Each row is a point on a tangle of strands that fork and nearly touch. The rows are in no order.
Two points are linked if the straight distance between their rows is under 72.5. Some points are linked to none.
vizas: [ 18,  13,  -1,  17,  20, -22, -25,  23, -22, -34, -38, -33,  34,  11,  24,
  18,  37, -18,  27, -19, -18,   3,   6, -34,   6,   8,  32,  17]
Beda: [-14,  11, -22, -11, -43,  46,  -5,   1,  33,   4, -20,   2,  11,   1, -20,
 -13, -33,  12,   4,  -8,  -2,   3, -19,  -7,   9,  24, -26,  -1]
pib: [-44,  13,  12,  13, -32,  42,  12,  24, -15,  15,  12,   9,  18, -10, -20,
 -36,  58,   2,  11, -18,   0,  27,  28,   8,  -5, -16,   3,   4]
bona: [  4,  25,  39, -41,  20,  20, -18,   9,   1,   0,   6,  10, -44,  -4, -24,
 -14,  11, -25,   8,   9, -11,  11,   4,   1,  -4,  -7, -26, -28]
Gogaz: [-17, -25,  18,  26,  26, -42,  19,   7, -38,   2,  16,  21,  -1, -11,  18,
  -1,  31,  -3, -27,  17,  -6,  -2,  37,  29, -36, -28,  27,   5]
kurap: [ 16, -28, -13,  -2,  19, -36,  13, -22,  20,   7,  21,  -5,   3,   4,  22,
  34, -25,   4, -18,  17,   1, -11, -10,   8,   3,   7,  12,   2]
piruz: [ 11,   8, -11, -17,   4, -15,  -3,  -9,  12,  -7, -24, -26,  10,   4,  16,
  46, -10, -17,   7,  -4, -16,  -5, -16, -35,  18,  33,  11,  -8]
Vike: [ 20, -17, -10,  -2,   6,  -9,  -4, -11,  26,  11,  27,   7, -15,  -4, -40,
  -4, -70,  24, -22,  10,  33, -14, -12,  40, -23,   2, -13, -10]
Sutu: [ 12,  -2,  -7, -24,   0, -22,  15, -14,  35,  -2, -20,  -9,  -7,  -3,  34,
  33,  -2,   3, -11,   4, -19,  -9,  -9, -36,  17,  29,  12, -13]
lari: [  9, -13, -35,  21,   7, -23, -12, -29,  -9,  -7,  12, -28,  27,  34,  16,
  42, -48,  11,  21,  -1,  22,  -5, -21,   4,  21,   4,   7,  34]
noval: [-25,  -4,  20,  -2,  11,   6,  -6,   8, -57,   0,   7,   6,  -6,  -7, -20,
   4, -20,  -5,   1,  -5, -14, -34,  38,  44, -42,  -9,   9,  -2]
giz: [ -1,  10,  33, -25,   3,  42, -22,  13, -29,   8,  20,  10, -39,  -8, -66,
 -23, -36,  -2,  -3,  -7,   6, -19,  18,  32, -26, -10, -21, -25]
kop: [-19, -24, -19,  38, -18,   1,  14,  -4, -18,  20,  27,   7,  27,   2,  -7,
 -15, -20,  27, -10,  -5,  33,  -5,   6,  47,  -7, -25,   8,  28]
vila: [ -6,  12,   3,   9,  46,  17, -24,  24, -70,  -9,  44, -13,  -2,  11, -24,
   5,  14,  -9,  35, -11,  10,  -1,  -7,   3,   4,  -6,  -7,  -1]
Rubug: [-22,  31,  -4,   3,  -8,  52, -30,  17, -20,  -1,   4, -17,  11,  16, -24,
 -13,  -4,  -8,  42, -22,   3,  10, -12,  -2,  13,  11, -22,   9]
siv: [  8,   9, -25, -26, -27,   6, -13, -22,  47,  -1, -28,  -2,   7,  -9,  -4,
  21, -11,  -9,   0,   2,  -3,   4, -43, -53,  46,  46, -22,  -9]
nebo: [ 11, -28,   3,   0,   6, -21,  25, -20,  53,  23,  14,  22, -17,  -6,  19,
 -20,  16,  14, -32,  28,  14,  27, -17,  -3,  20, -12, -20,  -6]
gab: [ 11,  -9,  29,   4,  13,  -8,  25, -14,  42,  16,  10,  32, -28, -15,   3,
 -28,  41,   2, -24,  27,  10,  46,  -1,   2,  12, -18, -31, -13]
Tuta: [  5,   1,   4, -13, -26, -15,  36,  -2,  28,  -3, -34,  -2,  -3, -10,  47,
   4,  39,  20, -20,  -2, -24, -13,   6, -35,  -3,  11,  23, -16]
mido: [ 34,  -4, -33,  28,  -3, -39,  18,  -9,   0, -24, -21, -20,  30,  17,  50,
  18,  31,   7,  -1,  -7,   7,   2,  -9, -22,  20, -11,  47,  19]
zukug: [ -4, -13,  23, -27, -23,  -5,  27, -13,  32,  12, -22,  15, -29, -10,  16,
  -7, -20,  11, -27,   9, -33, -19,  28,   7, -34,  15,   0, -11]
refup: [  6, -13,  25,  -5,  39,  14,  -9,   4, -54,  10,  52,   2, -38,  -2, -40,
 -17, -13,   2,  -5,  -3,  13, -11,  10,  38, -12, -19, -16, -13]
zubep: [-36,  25,  13, -19, -15,  39, -10,  16, -28,  -6, -26,  -7,   4,  11, -12,
   7, -16, -11,  30, -16, -29, -21,  19,  16, -27,  13,  -2,  -6]
Sel: [ 34,   4, -29,  21,   6, -40, -20, -17,   1, -13, -17, -46,  31,  15,  34,
  40,  13,  -8,  21, -12,  12,   4, -17, -41,  44,  13,  28,  24]
bezon: [-17,   9, -26,  18, -44,  17,  -2,  -7,   1,  -4, -26, -19,  14,  18,  35,
 -14,   7,  19,  19, -20,   8,  -4,   1,  -2,  13,  -8,  11,  36]
vuk: [ -4,  48,   2, -15,  -3,  22, -36,  16,   3, -20, -38, -31,  17,   1, -12,
   9,  28, -28,  39, -13, -11,  11, -20, -46,  28,  40,  -7, -10]
sed: [  3, -21,  14,  -8,  25, -32,  14, -16,   5,   7,  12,   7, -14,  -1,  17,
  13, -11,  -1, -18,  17, -11, -13,   8,  17, -13,  -6,   9,  -3]
vis: [  4,  14,  32, -34,  19,  37, -28,  13, -25,   2,  26,  11, -40,  -3, -48,
 -16, -16, -16,  12,   6,  -2,  -9,   2,  13,  -7, -10, -27, -26]
tak: [  6, -25,  -3,   0, -16, -19,   8,  -7,  23,  10,   8,  10,  -7,  -8, -17,
  -1, -75,  20, -31,   9,   8, -29,  13,  38, -44,   9,   0,  -5]
toduv: [ -3,  19,   9,  -5,  -4,   5,  -2,  24,  11, -13, -31, -18,  20,  -7,  17,
   0,  43,  -9,  13,  -8, -19,  13,  -3, -40,   5,  13,  21,  -6]
bovez: [  8,  19,  12, -27,  36, -13, -36,  10, -29, -17,   6, -22,  -2,  12, -11,
  49, -10, -36,  27,  -4, -21, -21,  -4,  -7,   0,  10,  10, -12]
Mes: [-14,   9,  -4, -11, -26,  46,  -6,  13,  26,  15,   5,  24,  -9, -17, -50,
 -33, -36,  10,  -4,   0,  12,   9,  -3,  16,  -8,   5, -37, -16]
Bip: [ 10,  -8, -27,  -5, -40,   9,   6, -12,  44,   0, -15,   1,   0,   4,  -8,
  13, -69,  18, -11,  -2,   3, -18, -15,  -9,  -6,  33,  -7,  -2]
vud: [-28, -21, -23,  46, -39,  10,   5, -12, -30,  12,   7,   2,  30,   5,  -5,
 -18, -38,  30,  -5, -10,  41, -18,  18,  59, -19, -23,   2,  45]
Rud: [ -2, -20, -25,  30,  -7,  -4,  23,   4,  21,  27,  28,   4,  26,  -2,   7,
 -25,  42,  15,  -8,   2,  26,  24, -22,   4,  39, -34,   6,   6]
gonum: [-18,  -1, -17,  14, -42,  30,  22,   7,  25,  13,  -7,  -1,  18,  -9,   3,
 -28,  25,  13,   0,  -6,  10,   9, -14, -10,  25,  -8,  -4,   6]
famo: [-23,  -5, -33,  31, -52,  21,  -5,  -8, -12,   0, -16,  -6,  19,  16,  13,
 -24, -46,  32,  12, -21,  29, -22,  20,  39, -16, -10,   7,  47]
Nanap: [ 21, -12,  50,  -7,  36, -14,  14, -15,   1,  16,  13,  16, -42,  -2, -12,
 -16,  10,  -5, -20,  19,   1,  21,  12,  19, -14, -21, -26, -17]
Liguv: [-41, -21,   2,  30, -23, -15,  23,  -3, -42,  15,   7,  25,  17, -13,  10,
 -15,  27,   7, -36,   5,   7,  -4,  40,  49, -26, -29,  25,  17]
bevo: [ 13,   6,  20, -33,  -1,  -2,   1, -28,  59,  -6, -22,  30, -36, -15,   0,
 -12,  25, -12,  -9,  24,  -7,  33, -25, -29,  20,  15, -31, -27]
rudu: [ -9, -10,   2,  26,   0, -30,  26,  29, -31, -18, -25,  14,  15, -19,  39,
   1,  59,  -4, -15,   1, -29,  -5,  41,  -1, -28, -25,  45,   6]
liti: [ -6,   0,  21,   2,  14, -24,  10,  24, -11, -13, -20,   2,   6, -15,  28,
   3,  46,  -7,  -2,  -4, -33,  -2,  26,  -9, -30,  -6,  30,  -7]
Ziri: [ -3,  14, -30,   4, -60,  32,   7,  -8,  39,   2, -30,  -3,   6,  14,  -6,
  -9, -60,  32,   0, -17,   9, -11, -13,  -6,  -2,  27, -12,  13]
tivaz: [  9,   5,  31, -34,  -1,  -9,  23, -16,  45, -11, -33,   7, -35, -18,  31,
   2,  27,  -9, -23,  14, -27,  11,   4, -32, -11,  17,  -5, -22]
fufan: [  5, -28, -12,  31,  18, -35,  27,   5,   5,  17,  28,   5,  16,  -5,  21,
 -14,  40,  10, -19,  10,  18,  18,   0,  11,  14, -39,  18,   5]
Bodob: [-13,  13, -14,  18, -42,   6,  21,   0,  -7, -10, -40, -12,  18,  10,  45,
 -10,  34,  18,   5, -20, -11, -11,   9, -22,   3,  -5,  33,  14]
defom: [ 26,   1,  45, -14,  33,  -6,  10, -26,  24,   4,  -2,  25, -49,   4, -17,
   1,  13, -16, -23,  31,  -4,  32,  -7,   3,  -4, -16, -38, -22]
zeto: [ 16,   7,  20, -31,  -5, -20,  29,   4,  37, -13, -41,   5, -16, -18,  40,
   2,  49,   6, -29,   8, -28,   2,   6, -50,  -1,  21,  21, -23]
Sufut: [ -3,  -8, -10,  24,  33, -10, -10,   6, -40,   0,  36, -15,  19,  18,   0,
  22, -10,  -2,  16,  -6,  15,  -5,  -8,  13,   9, -15,   3,  15]
Rofiz: [ -1,  27,   6,   7,  29,  24, -25,  36, -54, -17,  38, -12,  -1,   5, -32,
 -14,  34, -20,  41, -16,   8,  26, -11, -14,  13,   0,  -9,  -8]
vatu: [ -5,   0,  22, -27,  -2,   3,  16,  -1,  31,   4, -17,   4, -30,  -9,  11,
  -5,  -2,   0, -10,  10, -32,  -4,  10,  -7, -19,  15,  -6, -16]
filu: [ -4,   0,  24,  -5,   4,  17,   3,  -7,  28,  13,  21,  38, -24, -19, -18,
 -43,  38,  -1,  -6,  21,  18,  52, -10,  -3,  13, -11, -41, -19]
moto: [-14,   1, -22,   6, -20,  32,  -4,   3,  32,  17,  15,   9,  21,  -5, -16,
 -25,  11,   9,   8,  -1,  21,  25, -31,  -9,  43,   5, -31,  -1]
piraf: [-15,  -2, -11,  41,   0, -10,  18,  14, -35, -11, -17,   3,  24,  -3,  36,
   4,  39,  -2,  -8,  -4,  -9,  -4,  30,  11, -19, -25,  41,  19]
damun: [ -4,   7,  12,   4,  31,  16, -34,   5, -67, -15,  18, -14,   3,  21, -30,
  20, -43,  -7,  24, -12,   3, -42,   7,  35, -11,  -7,  -2,   6]
lop: [ 28,  14,  48, -31,  28,  16,  -7, -10,   7,  -6,   6,  28, -54,   5, -35,
  -9,   8, -31,   4,  25,  -1,  28,  -9,   1,   1, -16, -42, -32]
Fezu: [ 24,  -9,  24, -26,  18,  -2,  -2, -14,  21,   9,   4,  14, -38,   4, -28,
   1, -42,  -9, -22,  18,  -1,  -7,   4,  24, -15,  -2, -27, -16]
guk: [-41, -11,   9,  17, -45,   5,  34,   5, -17,  24,  -7,  17,   7, -15,   5,
 -26,  37,  13, -18,  -6, -14,   3,  36,  26, -21, -23,  21,   5]
vunam: [ 25, -10,  37, -18,  41,  -3, -13, -11, -32,   9,  41,   8, -46,   8, -33,
  -7, -32, -11, -11,  12,  15,  -8,   7,  30, -13, -22, -23, -16]
Selus: [ 25,  26,   1, -17,  39, -14, -43,  14,  -2, -17,   3, -25,  14,  -4, -18,
  29,  23, -44,  28,   3,  -8,  20, -30, -52,  32,  29,  -6, -16]
los: [ -5,  -9,   6,   7,  17,  19,  -8,   6, -47,   9,  40,   6,  -7,  -4, -43,
 -13, -31,  14,   5, -10,  22, -18,   3,  42, -13, -11, -11,   4]
pusar: [ -6, -28,  18,  -1, -25,  -3,  26,  -8,  34,  26,   3,  21, -22, -13,  -4,
 -26,  -8,  23, -36,  15,   0,   7,  20,  22, -12,  -7, -13,  -5]
Veva: [-10,  26, -12, -30, -34,  41, -15,  -7,  27,  -9, -39, -10,   2,   6, -16,
   9, -33, -12,  18,  -8, -16,  -9, -14, -29,  11,  41, -17,  -7]
tivi: [ 18,   5,  10, -16,  33, -20, -11,   7,  22,  -8,  11,  -1, -12,  -8,   1,
   3,  27, -17,  -1,   8,  -4,  26, -12, -23,  11,   5,  -9, -14]
zuga: [  3,  15,   6, -18,  27,   4, -32,   8, -42, -14,   7, -18,  -1,  21, -16,
  38, -39, -21,  29,  -6, -14, -34,   0,  12, -10,   2,  13,   2]
bezag: [ 27, -15, -22, -10,  -7, -38,  27, -25,  35,   2,  -6, -10,   9,   4,  40,
  35,   8,  16, -21,   8,  -4,  -4, -18, -39,  31,  17,  22,  -2]
zep: [ -2,  12,  22,   1,  16,  19,   1,  40,  -6,   2,  28,  16,   3, -24, -20,
 -40,  81, -18,  20,  -3,   8,  50,  10, -22,   2, -10,  -8, -12]
gul: [ 20,  20,  30, -42,  44,  -2, -35,  11, -26,  -8,  13,  -5, -30,   9, -22,
  28, -12, -41,  18,   5, -18, -20,   1,  -9,  -6,  -3,  -2, -25]
Sar: [ 12,  -9,  12, -19,  30,  -4, -18,  -7, -11,   7,  22,   5, -20,   1, -30,
   4, -41,  -3,   2,   9,   3, -18,   0,  22,  -8,  -2, -10, -11]
sasap: [-18, -31,  -1,  21,   0, -24,  15, -11, -38,  -8,   3,   8,   5,  -7,  18,
  14, -35,   7, -35,  21, -11, -39,  27,  47, -47,  -5,  15,  10]
nit: [ -8,  39,  -4, -28, -11,  37, -39,   3,  13, -11, -27, -14,  10,   0, -26,
  10,  -9, -34,  27,  -7, -17,  -5, -30, -37,  26,  37, -24, -18]
kitak: [ 18,   7,  19, -39,  -5,   8, -12,  -9,  35,   5, -13,  22, -45,  -3, -42,
   4, -59, -13, -18,  13,  -1, -15,   2,  11, -25,   2, -16, -21]
kenep: [-28,  -1,   5,   7, -48,  12,  44,  12,   2,  10, -19,  14,   4, -17,  25,
 -18,  41,  18, -16,  -7, -24,  -3,  25,  -4, -14,  -8,  22,   5]
Ler: [-16,  15,  -7,  11, -26,  26,  12,  23,  20,  -1, -11,   0,  24, -14,   2,
 -31,  60,   1,   7, -10,   8,  28, -11, -25,  23, -11,   6,  -4]
sif: [ 11,  15, -17,   9,   5, -27, -16,   0, -19, -33, -41, -34,  27,  15,  40,
  39,   8, -10,  28, -19, -17, -11,   5, -36,   6,  17,  38,  21]
bote: [  2, -35,   5,  28,  31, -51,  27,  -1,  -8,  10,  26,  15,   2, -11,  28,
 -11,  35,   7, -28,  16,   6,  12,  15,  21, -14, -38,  23,   5]
zibas: [-15,  -8, -32,  25, -42,  11,  -1, -13,   1,   3, -13, -12,  23,  22,  16,
  -3, -37,  26,  18, -14,  12, -18,   2,  11,  -6,  -1,   4,  37]
Pifa: [ -4,  17,  18, -46,  -8,  30, -25,  10,  17,  -1, -20,  12, -30,  -3, -37,
   5, -44, -15,   2,   8, -20, -22,   6,   8, -16,   9, -13, -24]
leda: [  5, -10,  17,  -9, -15,  11,  14, -15,  50,  19,  -4,  35, -36, -16, -24,
 -38, -19,  16, -26,  18,  13,  23,   5,  13,  -6,   1, -40, -15]
mab: [ 27,  14,  10, -30,  47, -16, -32,   4,  -2,  -9,  19, -11, -12,  -7, -12,
  19,  15, -38,  14,  11,  -6,  12, -22, -31,  20,  13, -13, -21]
memu: [  1,  17,   5,   7,   3,  24,  -4,  38,   4, -15,   6,   8,  26, -16, -13,
 -36,  76, -13,  19,  -7,   7,  42,  -5, -31,  24,  -7,   1,  -8]
kabu: [ -4, -29,  28,   1,  11, -18,  21,  -6,  12,  18,  14,  15, -25, -10,   9,
 -14,   4,   7, -24,  18,  -1,   5,  20,  27, -18, -17,  -9,  -2]
kopu: [  8, -17, -24,  23,   3,  -4,  -4,  -7,   9,   5,  30,  -1,  12,   8, -32,
   4, -66,  27,  -7,  -5,  36, -17, -22,  34,  -4,  -4, -13,  15]
visub: [ -4,  -5, -12,  32,  21, -24,  -3,   5, -22,  -6,  13, -14,  31,  14,  21,
  17,  14,  -2,  15,  -7,   9,   4,  -8,   5,   9, -17,  20,  21]
nafig: [-16,  13,   2,   0,   8,  34, -12,  18, -31,   3,  20,  -6,   8,  12, -35,
  -4, -15,   2,  27, -13,   5, -11,   1,  23,  -3,  -1, -17,   2]
felo: [-29,  -7,  20,  12,  17, -10,   6,  20, -38,   4,  17,  11,   1, -10,   2,
  -6,  27,  -2,   1,  -4, -11,   4,  32,  24, -31, -19,  17,   2]
dudi: [ -3, -39, -17,  28,   7, -13,  22,  -6,   2,  25,  43,   8,  22,  -2,  -7,
 -15, -16,  25, -23,   6,  30,  -1, -14,  28,   9, -20,  -8,  17]
lopo: [  1, -12,  11,  -9,  -7,  24,   1, -18,  49,  13,   9,  40, -30, -18, -30,
 -45,   6,   7, -15,  15,  18,  38, -16,   4,  11,  -4, -52, -16]
mir: [-31,  23,  -1,  -2, -20,  18, -17,  -1, -33, -23, -36, -18,   6,  22,  18,
  21, -23, -16,  32, -16, -26, -27,  26,  11, -30,  17,  18,  20]
Lor: [  0, -14, -33,  31, -27,   2,  -8,  -9,   8,   1,   5, -12,  17,  19,  -8,
   6, -72,  30,   0, -14,  33, -15, -14,  28,  -6,   4,  -3,  33]
fatup: [  3, -17,  16, -14, -28, -16,  21, -16,  20,  10, -14,  16, -25,  -9,   5,
   0, -54,  19, -32,  11, -19, -33,  28,  26, -51,  15,   7, -10]
Vor: [ 11, -39, -32,  25, -11, -18,  29, -17,  30,  20,  24,   4,  24,   4,  16,
  -3, -22,  29, -19,   8,  20,  -4, -23,  12,  20, -11,  -2,  19]
Lan: [ 24, -19, -31, -13, -17,  -7,   3, -25,  65,  11,   2,  14,  -9,  -9, -10,
  12, -51,  15, -23,   9,  11,   2, -29, -15,  13,  29, -19,  -8]
daluf: [ 14,  -5, -21,  33,  15, -32,  11,   8,  -1,  -7,  -3, -16,  32,  13,  31,
   9,  36,   5,   4,  -9,   6,   6, -21, -13,  22, -20,  29,  15]
lide: [ 24, -25, -31,   3, -11, -27,  26, -25,  49,  18,   3,   0,   7,   0,  28,
  19,  -5,  26, -30,  12,   7,   2, -31, -28,  40,   6,   4,  -2]
Goru: [  3,   2,  -8,   9,  35,   3, -30,  -6, -59,  -7,  42, -19,  11,  25, -25,
  25, -46,   0,  27, -11,  18, -20, -12,  31,   5,  -7,  -5,  12]
temo: [-48,   3,  17,  15,  -1,   7,   2,  15, -61,   1,  -4,  12,   6, -12,   0,
  -4,  20, -11,  -4,  -8, -21, -13,  47,  40, -43, -12,  16,   3]
ramik: [ 23, -15, -14, -19,  27, -29,  -9, -21,  23,   8,  20,  -5,  -9,   4,  -6,
  30, -31,  -7,  -7,  17,   4,   6, -26,  -7,  22,   9, -16,  -2]
Fuvak: [  7,  -2,  32,   7,  29,   4,  16,  32, -30,   0,  31,  19, -12, -22, -10,
 -40,  69, -13,   4,   0,   7,  44,  28,  -5, -14, -24,   3,  -9]
nor: [-25,  26,  19, -37, -19,  51, -18,  20,  -7,   1, -25,   6, -17,   0, -44,
 -13, -27, -11,  13,  -8, -27, -22,  14,  12, -23,   9, -16, -16]
lemat: [  3,   9,   8,  -3,  38,   3, -10,  19,  -4,   0,  34,   5,  -2,   0, -13,
 -12,  34, -13,  14,   1,   4,  27, -18, -16,  16,  -4, -13, -12]
Gog: [  5,  -4, -28,   2,   5,   5, -12,  -5,  36,   8,  14,  -3,  17,   0,  -7,
   6,  -5,   0,   5,   6,  14,  13, -40, -18,  41,  12, -26,   1]
murag: [ -3,  15, -16,  10,   5, -20, -18, -19, -36, -34, -25, -31,  19,  26,  41,
  51, -21, -14,  32,  -9, -12, -20,  16,  -6, -15,  13,  31,  24]
pibi: [ 14,  -6,  14,  13,  46,  -8,   1,  30, -34,   3,  48,   5,  -6,  -8, -13,
 -21,  54,  -7,   9,  -4,   9,  31,   7, -11,   0, -22,   1,  -9]
Vup: [ 21, -28, -19,  -8, -11, -18,  23, -25,  64,  18,  13,  20,  -5,  -4,  14,
  -6, -12,  23, -37,  16,  14,  14, -28, -11,  21,   5, -19,  -4]
Zosa: [-13,  -3,  30, -22,   9,  17, -13,  11, -38,   6,  10,   9, -28, -11, -39,
 -16, -31,  -6, -10,  -3,  -6, -30,  30,  44, -37, -10,  -9, -11]
zuk: [  5,   8,  17, -16,  15, -21,   2,  22,   5, -16, -32, -13,   8, -11,  27,
  14,  35, -11,   0,  -7, -34,   2,  11, -36, -15,  12,  32, -11]
refam: [-29, -25,  -5,  40,  -2, -22,  20, -10, -53,   8,  18,  12,  21,  -9,  14,
  -1,  -5,   5, -32,  16,  14, -20,  33,  52, -29, -21,  21,  23]
valam: [-19,  43,   8,   2,  10,  45, -29,  34, -49, -13,  13, -21,   6,  12, -27,
 -16,  18, -18,  53, -28,   3,  13,  -5, -11,   6,   3, -13,  -1]
naf: [ 12,  18, -39,  30, -14,  -6, -13,   3,  -1,  -7, -20, -34,  30,  23,  35,
 -20,  39,   6,  31, -25,  23,  16, -20, -27,  43, -16,  26,  32]
Mipig: [-12,   6, -23,  21, -17, -11,  -4, -20, -33, -25, -18, -13,  15,  23,  48,
  26, -25,  -1,  11,  -3, -10, -28,  16,  12, -14,   7,  29,  33]
tope: [ 19,   3, -35,  -4,  -3,  -6, -15, -20,  35,   1,  -3, -16,  21,   3,   2,
  32, -11,  -5,   2,   4,  13,  14, -43, -41,  52,  25, -19,   1]
paro: [ -2,  31, -11,   2,  -4,  15, -25,  16,   6, -18, -27, -32,  29,   7,   7,
   0,  33, -13,  33, -16,   5,  17, -19, -46,  29,  16,   5,   4]
vobal: [  8,   9,  -4, -39, -12,   5,  -9, -23,  51,  -2, -23,  12, -19, -17,   1,
   2,   2, -11, -13,  12, -14,  11, -26, -37,  24,  36, -22, -23]
kog: [ -9,   8, -19,  32, -22,  -4,  22,  15, -20, -12, -29,  -2,  21,   2,  38,
 -14,  50,   9,   6, -17,  -3,   2,  12,  -2,  -1, -25,  35,  19]
Liput: [-36,  14, -16,  22, -30,  13,  -5, -11, -40, -13, -26,  -6,  12,  15,  30,
   3, -28,   6,  11, -13,  -9, -32,  35,  27, -32,   5,  18,  42]
vola: [ 29,  18, -15,  -2,  13, -27, -20,   0,   6, -16, -32, -42,  26,   2,  20,
  50,  13, -21,  18,  -9,  -7,  10, -18, -57,  36,  42,  21,   3]
zosuf: [ -8,  -6,  -4,  -1, -57,   3,  52,  -2,  18,  14, -27,  15,   1, -11,  44,
 -14,  36,  35, -33,  -6, -23, -15,  17, -13,  -8,   0,  21,  -8]
Nes: [ 24,  -4, -13, -22,  17,  -3, -23, -10,  20,   3,  12,  -3,  -7,   7, -33,
  22, -62,  -6,   0,   8,   6, -13, -21,   2,   6,  14, -18, -12]
Zin: [ 35,   7, -40,  21, -16, -36,  10, -25,  -2, -23, -31, -34,  23,  21,  64,
  34,  13,  13,  10, -19,  11, -13,  -3, -38,  30,   5,  41,  19]

A fork is a point with three links. Follow the links from the first point to the second and name the forks in between, in order.
Sel / Pifa -> Vup, kabu, Sar
Mipig / filu -> Sar, kabu
mido / lopo -> Vup
zuk / bona -> Vup, kabu
zukug / toduv -> zibas
nebo / zubep -> kabu, Sar
Zosa / Zin -> kabu, Vup
kabu / sif -> Sar
bote / lopo -> kabu
Vike / nebo -> zibas, Vup

A fork is a point with three links, a tip a point with one. Leave the first point through the second and follow the links. Name the first fork or tip that comes.
Zin / mido -> gul
Rud / fufan -> kabu
mab / tivi -> bevo
vila / Rofiz -> Sar

Follow the links from the first point to the second, and from the first to the third. Name the last point that the two ways share.
Fezu / Zosa / nit -> kabu
visub / lopo / zuk -> Vup
Mipig / vis / vila -> Sar
refup / Bip / vis -> kabu
kitak / pusar / valam -> Sar
bezag / piraf / Nes -> Vup
Vor / Vup / tak -> zibas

Work instruction:
Return each line among the entries that holds the word "toduv".

Answer to the exercise:
toduv: [ -3,  19,   9,  -5,  -4,   5,  -2,  24,  11, -13, -31, -18,  20,  -7,  17,
zukug / toduv -> zibas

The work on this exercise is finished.